*YOUR OBJECTIVE*. Only the lines from the one containing "157 102 149]" through the end of the material are to be echoed, each exactly as it appears.

*STORED DATA*.
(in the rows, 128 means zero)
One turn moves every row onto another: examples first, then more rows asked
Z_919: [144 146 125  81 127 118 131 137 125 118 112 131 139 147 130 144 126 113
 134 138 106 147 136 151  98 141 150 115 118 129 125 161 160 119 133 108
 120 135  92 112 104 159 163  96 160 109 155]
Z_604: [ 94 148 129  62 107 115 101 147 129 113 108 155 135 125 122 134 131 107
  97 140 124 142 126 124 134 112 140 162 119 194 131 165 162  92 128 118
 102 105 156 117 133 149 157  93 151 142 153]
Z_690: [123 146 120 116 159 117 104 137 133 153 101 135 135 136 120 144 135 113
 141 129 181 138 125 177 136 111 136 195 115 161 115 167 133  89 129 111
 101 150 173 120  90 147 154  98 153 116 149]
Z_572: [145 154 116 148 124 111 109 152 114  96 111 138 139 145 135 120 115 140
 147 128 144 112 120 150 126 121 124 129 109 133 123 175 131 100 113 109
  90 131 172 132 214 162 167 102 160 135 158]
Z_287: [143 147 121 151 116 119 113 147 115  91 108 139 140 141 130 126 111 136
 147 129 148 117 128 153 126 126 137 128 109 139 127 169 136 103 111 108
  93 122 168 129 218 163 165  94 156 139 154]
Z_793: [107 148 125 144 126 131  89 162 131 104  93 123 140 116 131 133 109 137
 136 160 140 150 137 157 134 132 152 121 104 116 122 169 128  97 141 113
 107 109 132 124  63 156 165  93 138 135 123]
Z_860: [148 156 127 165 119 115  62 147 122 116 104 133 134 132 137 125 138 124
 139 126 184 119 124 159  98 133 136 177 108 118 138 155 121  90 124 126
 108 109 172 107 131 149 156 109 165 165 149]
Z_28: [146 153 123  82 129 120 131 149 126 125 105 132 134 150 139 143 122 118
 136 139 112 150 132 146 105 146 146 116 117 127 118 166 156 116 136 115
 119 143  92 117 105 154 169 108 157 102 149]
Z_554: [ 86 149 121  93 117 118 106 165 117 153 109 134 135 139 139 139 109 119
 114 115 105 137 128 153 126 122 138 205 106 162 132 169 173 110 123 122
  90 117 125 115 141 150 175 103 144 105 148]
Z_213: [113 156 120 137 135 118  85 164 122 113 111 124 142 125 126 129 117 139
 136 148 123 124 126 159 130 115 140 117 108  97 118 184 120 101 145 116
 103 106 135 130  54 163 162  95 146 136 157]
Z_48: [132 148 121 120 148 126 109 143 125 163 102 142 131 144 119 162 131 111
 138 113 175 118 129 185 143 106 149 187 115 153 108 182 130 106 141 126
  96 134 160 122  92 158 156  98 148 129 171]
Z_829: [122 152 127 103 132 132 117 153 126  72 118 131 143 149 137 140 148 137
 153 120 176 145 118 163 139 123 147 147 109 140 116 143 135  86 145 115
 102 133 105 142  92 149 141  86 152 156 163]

*REPLY*.
 119 143  92 117 105 154 169 108 157 102 149]
Z_554: [ 86 149 121  93 117 118 106 165 117 153 109 134 135 139 139 139 109 119
 114 115 105 137 128 153 126 122 138 205 106 162 132 169 173 110 123 122
  90 117 125 115 141 150 175 103 144 105 148]
Z_213: [113 156 120 137 135 118  85 164 122 113 111 124 142 125 126 129 117 139
 136 148 123 124 126 159 130 115 140 117 108  97 118 184 120 101 145 116
 103 106 135 130  54 163 162  95 146 136 157]
Z_48: [132 148 121 120 148 126 109 143 125 163 102 142 131 144 119 162 131 111
 138 113 175 118 129 185 143 106 149 187 115 153 108 182 130 106 141 126
  96 134 160 122  92 158 156  98 148 129 171]
Z_829: [122 152 127 103 132 132 117 153 126  72 118 131 143 149 137 140 148 137
 153 120 176 145 118 163 139 123 147 147 109 140 116 143 135  86 145 115
 102 133 105 142  92 149 141  86 152 156 163]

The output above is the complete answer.